■ Problem to work on: In the records below, find the line with "input μ μ ε, target" and the line with "input μ μ γ"; return exactly those lines and every line between them.

[Collected data entries]
_ _ _ _
Here is a tiny trained network, its code and every weight. The questions are about switching its units off for an input and a target symbol, where a switched-off unit gives its printed mean instead of its output.

import numpy as np


def w(rows, s, z=0):
    codes = np.array(rows[::2]) - 128.0
    scale = np.full(codes.shape[1], s)
    scale[-1] = z or s
    return codes * scale


def f(y):
    return y / 2 * (1 + np.tanh(0.7978845608 * (y + 0.044715 * y**3)))


def softmax(a):
    e = np.exp(a - a.max(-1, keepdims=True))
    return e / e.sum(-1, keepdims=True)


def log_softmax(a):
    a = a - a.max(-1, keepdims=True)
    return a - np.log(np.exp(a).sum(-1, keepdims=True))


def net(x, mask):
    ids = ['βγδεζημξπτω'.index(c) for c in x.split()]
    T = len(ids)
    res = E[ids] + P[:T]
    u = 0
    for l in range(2):
        r = res
        for j in range(3):
            rows = slice(2 * j, 2 * j + 2)
            q, k, v = (r @ M[l][rows].T for M in (Q, K, V))
            z = softmax(np.where(np.tri(T) > 0, q @ k.T / 2**0.5, -1e9)) @ v
            o = O[l][rows]
            res = res + np.where(mask[u + j], z, o[:, -1]) @ o[:, :-1]
        u += 3
        y = f(res @ A[l][:, :-1].T + A[l][:, -1])
        res = res + np.where(mask[u : u + 4], y, B[l][:, -1]) @ B[l][:, :-1]
        u += 4
    return log_softmax(res[-1] @ U[:, :-1].T + U[:, -1])


Q, K, V, O, A, B = {}, {}, {}, {}, {}, {}
E = w([
[189,216,127,122,114],'β',
[159,89,164,33,34],'γ',
[104,211,64,128,142],'δ',
[61,108,134,25,78],'ε',
[100,144,193,32,79],'ζ',
[59,120,115,92,28],'η',
[29,32,221,115,71],'μ',
[42,25,134,170,242],'ξ',
[215,193,84,189,215],'π',
[245,52,157,253,134],'τ',
[147,214,25,169,214],'ω',
],0.0046)
P = w([
[104,109,34,70,77],'0',
[33,88,73,137,106],'1',
[37,68,115,182,112],'2',
[75,45,163,162,150],'3',
[86,18,221,160,198],'4',
[94,3,243,162,229],'5',
[112,17,241,179,246],'6',
[142,32,252,152,229],'7',
[133,74,238,93,206],'8',
],0.0031)
Q[0] = w([
[117,237,94,45,111],'L0H1',
[35,6,185,42,106],'L0H1',
[205,218,26,227,98],'L0H2',
[122,234,83,72,67],'L0H2',
[39,21,238,15,236],'L0H3',
[242,246,32,253,29],'L0H3',
],0.004)
K[0] = w([
[24,124,158,20,33],'L0H1',
[160,23,225,210,254],'L0H1',
[168,249,20,32,37],'L0H2',
[24,138,97,25,41],'L0H2',
[75,31,212,244,249],'L0H3',
[164,211,86,11,7],'L0H3',
],0.0038)
V[0] = w([
[170,224,38,28,107],'L0H1',
[50,232,34,8,182],'L0H1',
[224,55,211,253,52],'L0H2',
[246,249,38,33,4],'L0H2',
[243,246,32,17,14],'L0H3',
[18,71,46,80,250],'L0H3',
],0.0038)
O[0] = w([
[178,235,42,67,104,53],'L0H1',
[103,254,72,66,191,90],'L0H1',
[184,5,171,167,45,142],'L0H2',
[238,241,10,43,23,15],'L0H2',
[246,247,28,33,6,4],'L0H3',
[9,248,144,214,251,186],'L0H3',
],0.0037,0.0027)
A[0] = w([
[249,146,105,243,253,252],'L0N1',
[208,133,68,10,31,188],'L0N2',
[30,30,209,52,14,242],'L0N3',
[207,56,145,246,146,230],'L0N4',
],0.0039,0.0027)
B[0] = w([
[227,190,12,237,229,159],'L0N1',
[216,195,43,27,9,122],'L0N2',
[46,4,237,54,12,253],'L0N3',
[208,6,90,225,194,197],'L0N4',
],0.0038,0.0056)
Q[1] = w([
[13,28,238,148,149],'L1H1',
[222,225,12,155,120],'L1H1',
[180,219,35,218,122],'L1H2',
[27,13,214,146,96],'L1H2',
[244,211,4,194,149],'L1H3',
[200,220,13,176,102],'L1H3',
],0.004)
K[1] = w([
[227,108,149,243,249],'L1H1',
[61,189,66,4,28],'L1H1',
[109,228,83,32,9],'L1H2',
[239,119,152,225,244],'L1H2',
[216,247,77,18,20],'L1H3',
[203,175,36,56,22],'L1H3',
],0.0038)
V[1] = w([
[25,113,238,35,130],'L1H1',
[50,26,99,221,236],'L1H1',
[225,171,31,224,246],'L1H2',
[253,163,32,199,100],'L1H2',
[69,212,21,167,237],'L1H3',
[202,237,62,26,86],'L1H3',
],0.0042)
O[1] = w([
[34,168,207,15,252,162],'L1H1',
[58,21,32,240,232,220],'L1H1',
[100,144,1,253,34,92],'L1H2',
[244,114,44,209,1,70],'L1H2',
[30,250,19,243,232,78],'L1H3',
[207,246,65,84,115,2],'L1H3',
],0.0038,0.0093)
A[1] = w([
[218,69,82,200,72,174],'L1N1',
[69,92,100,254,238,204],'L1N2',
[207,50,58,204,39,254],'L1N3',
[172,112,22,222,195,61],'L1N4',
],0.004,0.0034)
B[1] = w([
[254,6,113,135,27,132],'L1N1',
[232,207,17,162,238,247],'L1N2',
[224,23,67,235,4,144],'L1N3',
[197,73,190,9,18,133],'L1N4',
],0.0034,0.012)
U = w([
[112,175,76,147,118,42],'β',
[254,84,124,35,90,39],'γ',
[127,165,86,140,164,3],'δ',
[105,184,88,65,151,85],'ε',
[197,220,182,57,185,237],'ζ',
[85,184,64,133,95,194],'η',
[53,45,246,27,117,54],'μ',
[26,179,54,190,251,149],'ξ',
[89,80,65,198,47,185],'π',
[223,35,64,223,56,65],'τ',
[97,153,124,213,88,250],'ω',
],0.0039,0.0029)

Each question gives the input, a string of symbols that net reads in full, and the target symbol t.
The units are the heads (2 rows each of Q, K, V and O) and the neurons (one row each of A and B). Each row of codes is followed by its name. A weight is (code - 128) times the scale printed after its matrix; where a second scale follows, it is the last column's (O, A, B and U).
mask holds one flag per unit, layer by layer, with each layer's heads first. A switched-off unit (its flag False) gives its mean, the last column of its rows in O or B, instead of its output. The means were averaged over made-up inputs and are rounded, as every weight is.
A unit's drop is (log p(t) with every unit on - log p(t) with that unit switched off) / (log p(t) with every unit on - log p(t) with every unit switched off).
top k neurons: the k neurons with the biggest drops, biggest first
k most important neurons of layer l: the k neurons of layer l with the biggest drops, biggest first
heads that matter: for each layer, one digit per head in row order, 1 if its drop is at least 0.15 and else 0, layers parted by /
drop when u is switched off: that unit's drop, to one decimal
input ε ε γ μ γ μ τ μ μ, target τ: top 2 neurons	L0N1, L0N4
input γ ζ μ μ μ η, target μ: heads that matter	000 / 011
input ζ π γ γ ξ μ τ τ γ, target τ: 3 most important neurons of layer 0	L0N1, L0N4, L0N3
input μ μ ε ζ μ μ μ ζ, target μ: heads that matter	000 / 011
input δ δ μ γ π τ ζ, target τ: top 2 neurons	L0N1, L0N3
input μ ζ γ μ η, target μ: top 3 neurons	L1N2, L0N1, L0N3
input μ μ ε, target μ: heads that matter	000 / 010
input γ ζ ε ζ μ ξ μ, target ξ: heads that matter	001 / 100
input γ τ γ, target τ: 2 most important neurons of layer 0	L0N3, L0N1
input ω γ μ τ μ ξ μ γ τ, target τ: 2 most important neurons of layer 0	L0N4, L0N1
input β γ μ μ μ μ, target μ: heads that matter	000 / 011
input δ ω γ μ μ δ τ ξ, target τ: 3 most important neurons of layer 0	L0N1, L0N4, L0N3
input μ μ γ ε, target μ: top 3 neurons	L1N2, L0N1, L0N3
input μ μ ξ μ μ ξ μ γ, target ξ: 2 most important neurons of layer 0	L0N4, L0N1
input μ μ μ ε γ, target μ: 2 most important neurons of layer 0	L0N3, L0N1
input μ ε ξ τ γ γ τ ξ, target τ: 3 most important neurons of layer 0	L0N4, L0N1, L0N3
input μ μ τ μ, target τ: 2 most important neurons of layer 0	L0N4, L0N1
input μ μ μ μ, target μ: top 2 neurons	L0N3, L0N1
input μ γ μ γ, target μ: top neuron	L1N2
input μ μ ω γ ω γ ξ ξ ε, target ξ: top neuron	L1N2
input ξ ζ μ ε μ ζ γ ξ, target ξ: drop when L1H1 is switched off	0.2
input β ξ μ ξ μ ζ ξ μ η, target ξ: drop when L0H3 is switched off	0.4
input μ ξ ξ ζ, target ξ: drop when L1H1 is switched off	0.3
_ _ _ _
■ Solution:
input μ μ ε, target μ: heads that matter	000 / 010
input γ ζ ε ζ μ ξ μ, target ξ: heads that matter	001 / 100
input γ τ γ, target τ: 2 most important neurons of layer 0	L0N3, L0N1
input ω γ μ τ μ ξ μ γ τ, target τ: 2 most important neurons of layer 0	L0N4, L0N1
input β γ μ μ μ μ, target μ: heads that matter	000 / 011
input δ ω γ μ μ δ τ ξ, target τ: 3 most important neurons of layer 0	L0N1, L0N4, L0N3
input μ μ γ ε, target μ: top 3 neurons	L1N2, L0N1, L0N3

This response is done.